| Information given |
Here is a tiny trained network, its code and every weight. The questions are about switching its units off for an input and a class, where a switched-off unit gives its printed mean instead of its output.

import numpy as np


def w(rows, s, z=0):
    codes = np.array(rows[::2]) - 128.0
    scale = np.full(codes.shape[1], s)
    scale[-1] = z or s
    return codes * scale


def f(y):
    return y / 2 * (1 + np.tanh(0.7978845608 * (y + 0.044715 * y**3)))


def log_softmax(a):
    a = a - a.max(-1, keepdims=True)
    return a - np.log(np.exp(a).sum(-1, keepdims=True))


def net(x, mask):
    res = np.array(x, float).reshape(1, 8) / 4 @ E
    y = f(res @ A[0][:, :-1].T + A[0][:, -1])
    res = res + np.where(mask, y, B[0][:, -1]) @ B[0][:, :-1]
    return log_softmax(res[-1] @ U[:, :-1].T + U[:, -1])


A, B = {}, {}
E = w([
[128,142,50,123,109,103,171,103],'x0',
[122,28,184,156,114,71,156,69],'x1',
[171,57,39,92,194,205,208,155],'x2',
[110,146,56,174,230,112,151,232],'x3',
[22,210,2,208,113,121,78,121],'x4',
[215,24,179,171,138,64,82,142],'x5',
[110,156,134,145,211,219,168,37],'x6',
[210,121,79,232,68,124,101,40],'x7',
],0.0086)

| What is required |
From the line holding "res = np.array(x, float).reshape(1, 8)" down to the final line above, quote every line exactly and only those lines.

| Reply to the exercise |
    res = np.array(x, float).reshape(1, 8) / 4 @ E
    y = f(res @ A[0][:, :-1].T + A[0][:, -1])
    res = res + np.where(mask, y, B[0][:, -1]) @ B[0][:, :-1]
    return log_softmax(res[-1] @ U[:, :-1].T + U[:, -1])


A, B = {}, {}
E = w([
[128,142,50,123,109,103,171,103],'x0',
[122,28,184,156,114,71,156,69],'x1',
[171,57,39,92,194,205,208,155],'x2',
[110,146,56,174,230,112,151,232],'x3',
[22,210,2,208,113,121,78,121],'x4',
[215,24,179,171,138,64,82,142],'x5',
[110,156,134,145,211,219,168,37],'x6',
[210,121,79,232,68,124,101,40],'x7',
],0.0086)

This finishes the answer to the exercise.